Problem details: Search the entries below for the string "correlates" and copy the lines that hold it.

(Stored entries)
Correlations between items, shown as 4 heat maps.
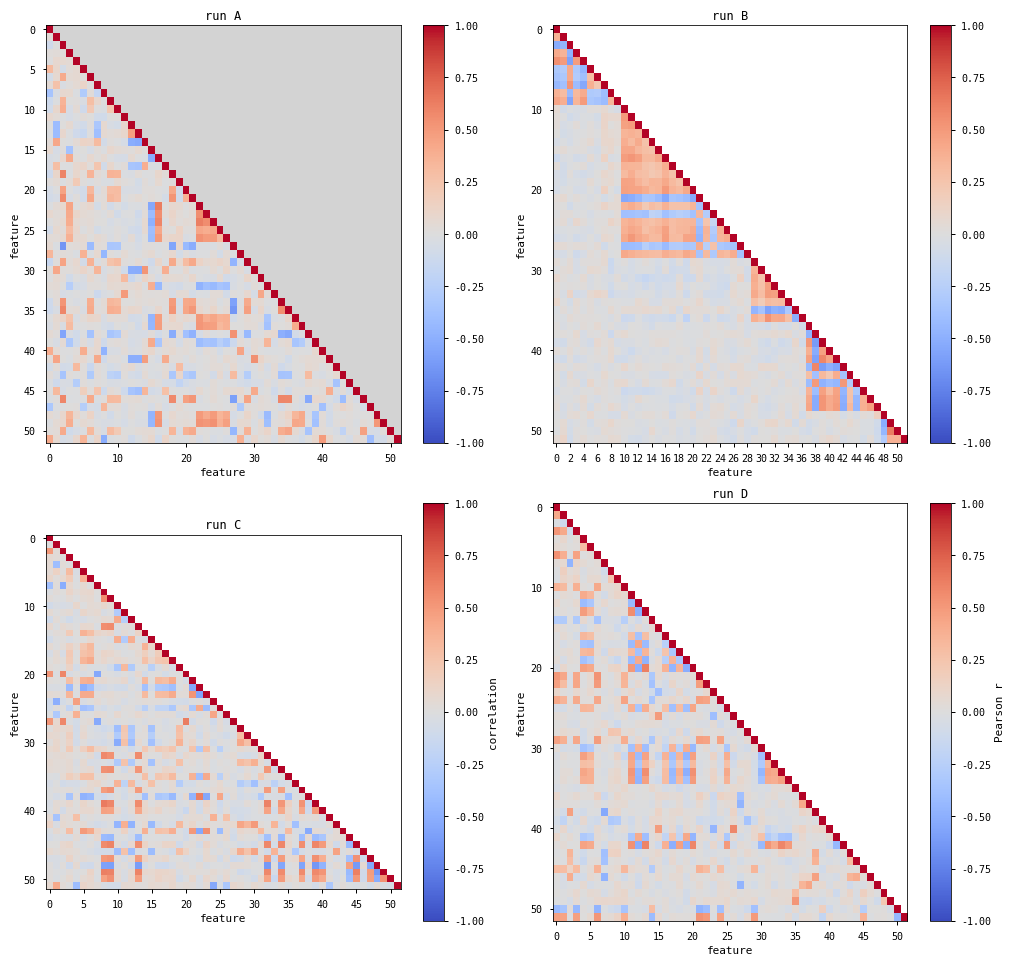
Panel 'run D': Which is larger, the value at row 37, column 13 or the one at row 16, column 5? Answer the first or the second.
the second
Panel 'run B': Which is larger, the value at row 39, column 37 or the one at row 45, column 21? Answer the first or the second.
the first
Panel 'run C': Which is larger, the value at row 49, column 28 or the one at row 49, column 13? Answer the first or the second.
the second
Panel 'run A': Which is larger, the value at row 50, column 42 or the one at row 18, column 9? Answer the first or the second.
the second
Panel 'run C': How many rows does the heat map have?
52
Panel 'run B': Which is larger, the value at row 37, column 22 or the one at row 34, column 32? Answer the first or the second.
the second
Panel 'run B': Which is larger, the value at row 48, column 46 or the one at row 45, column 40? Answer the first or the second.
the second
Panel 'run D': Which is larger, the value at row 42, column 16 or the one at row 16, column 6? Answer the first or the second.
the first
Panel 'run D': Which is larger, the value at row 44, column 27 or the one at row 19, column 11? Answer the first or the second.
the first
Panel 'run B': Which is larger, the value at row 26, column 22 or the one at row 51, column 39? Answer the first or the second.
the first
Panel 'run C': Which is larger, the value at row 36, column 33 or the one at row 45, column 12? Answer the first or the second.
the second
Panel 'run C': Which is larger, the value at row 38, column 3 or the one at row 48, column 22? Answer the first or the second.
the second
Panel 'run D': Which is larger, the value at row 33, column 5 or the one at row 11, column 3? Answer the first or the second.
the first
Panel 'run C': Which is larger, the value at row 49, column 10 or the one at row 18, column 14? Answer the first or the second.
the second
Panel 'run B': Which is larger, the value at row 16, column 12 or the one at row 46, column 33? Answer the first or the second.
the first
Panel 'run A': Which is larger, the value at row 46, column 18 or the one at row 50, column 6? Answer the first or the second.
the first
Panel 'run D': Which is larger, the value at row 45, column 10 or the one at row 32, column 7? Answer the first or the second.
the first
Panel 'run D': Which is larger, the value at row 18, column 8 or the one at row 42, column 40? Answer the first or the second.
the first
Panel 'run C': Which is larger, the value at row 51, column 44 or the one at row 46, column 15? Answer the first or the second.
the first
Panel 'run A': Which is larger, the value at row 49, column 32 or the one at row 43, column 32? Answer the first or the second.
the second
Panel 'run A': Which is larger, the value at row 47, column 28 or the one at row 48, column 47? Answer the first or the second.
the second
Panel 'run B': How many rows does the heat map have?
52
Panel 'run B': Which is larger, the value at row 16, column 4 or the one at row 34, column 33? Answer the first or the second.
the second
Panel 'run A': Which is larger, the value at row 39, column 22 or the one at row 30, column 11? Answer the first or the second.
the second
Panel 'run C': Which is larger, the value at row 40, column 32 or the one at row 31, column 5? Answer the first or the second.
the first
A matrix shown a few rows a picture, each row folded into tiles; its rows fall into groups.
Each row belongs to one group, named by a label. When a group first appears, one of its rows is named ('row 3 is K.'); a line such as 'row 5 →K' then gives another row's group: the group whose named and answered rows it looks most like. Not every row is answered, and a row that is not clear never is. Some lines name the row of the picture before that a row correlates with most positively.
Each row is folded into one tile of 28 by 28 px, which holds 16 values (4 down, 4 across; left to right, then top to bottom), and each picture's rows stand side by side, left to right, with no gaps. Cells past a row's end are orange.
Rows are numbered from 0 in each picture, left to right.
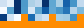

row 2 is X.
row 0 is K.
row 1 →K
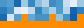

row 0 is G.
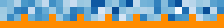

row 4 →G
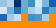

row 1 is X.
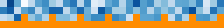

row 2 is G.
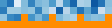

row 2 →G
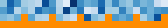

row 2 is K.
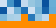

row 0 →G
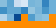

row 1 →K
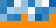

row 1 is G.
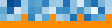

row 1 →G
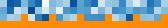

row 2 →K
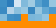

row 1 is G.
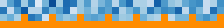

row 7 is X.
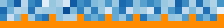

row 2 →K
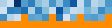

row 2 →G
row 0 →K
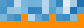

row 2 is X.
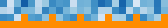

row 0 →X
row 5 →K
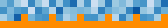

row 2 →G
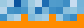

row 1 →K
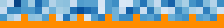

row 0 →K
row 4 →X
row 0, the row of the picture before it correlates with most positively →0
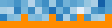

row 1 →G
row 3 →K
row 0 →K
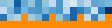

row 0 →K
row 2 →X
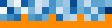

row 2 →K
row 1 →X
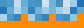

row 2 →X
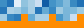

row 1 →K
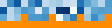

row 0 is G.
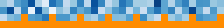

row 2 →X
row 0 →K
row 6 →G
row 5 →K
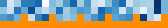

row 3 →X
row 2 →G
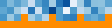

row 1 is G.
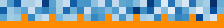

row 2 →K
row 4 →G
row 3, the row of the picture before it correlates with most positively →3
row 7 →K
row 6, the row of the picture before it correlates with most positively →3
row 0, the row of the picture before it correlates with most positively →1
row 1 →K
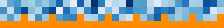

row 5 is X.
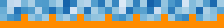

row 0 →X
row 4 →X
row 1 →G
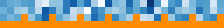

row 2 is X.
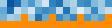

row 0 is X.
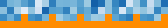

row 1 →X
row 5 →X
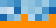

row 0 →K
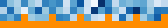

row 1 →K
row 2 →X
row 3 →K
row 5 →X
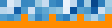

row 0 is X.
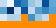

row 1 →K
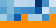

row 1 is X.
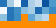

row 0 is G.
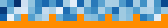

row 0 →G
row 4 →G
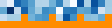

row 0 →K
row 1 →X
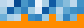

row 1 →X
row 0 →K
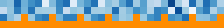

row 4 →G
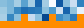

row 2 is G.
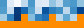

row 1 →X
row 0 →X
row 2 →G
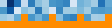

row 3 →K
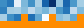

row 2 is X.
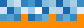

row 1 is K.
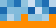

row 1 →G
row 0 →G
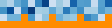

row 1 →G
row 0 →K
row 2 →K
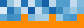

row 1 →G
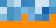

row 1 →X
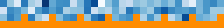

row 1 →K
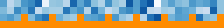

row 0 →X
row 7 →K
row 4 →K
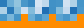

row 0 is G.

Your response:
Each row belongs to one group, named by a label. When a group first appears, one of its rows is named ('row 3 is K.'); a line such as 'row 5 →K' then gives another row's group: the group whose named and answered rows it looks most like. Not every row is answered, and a row that is not clear never is. Some lines name the row of the picture before that a row correlates with most positively.
row 0, the row of the picture before it correlates with most positively →0
row 3, the row of the picture before it correlates with most positively →3
row 6, the row of the picture before it correlates with most positively →3
row 0, the row of the picture before it correlates with most positively →1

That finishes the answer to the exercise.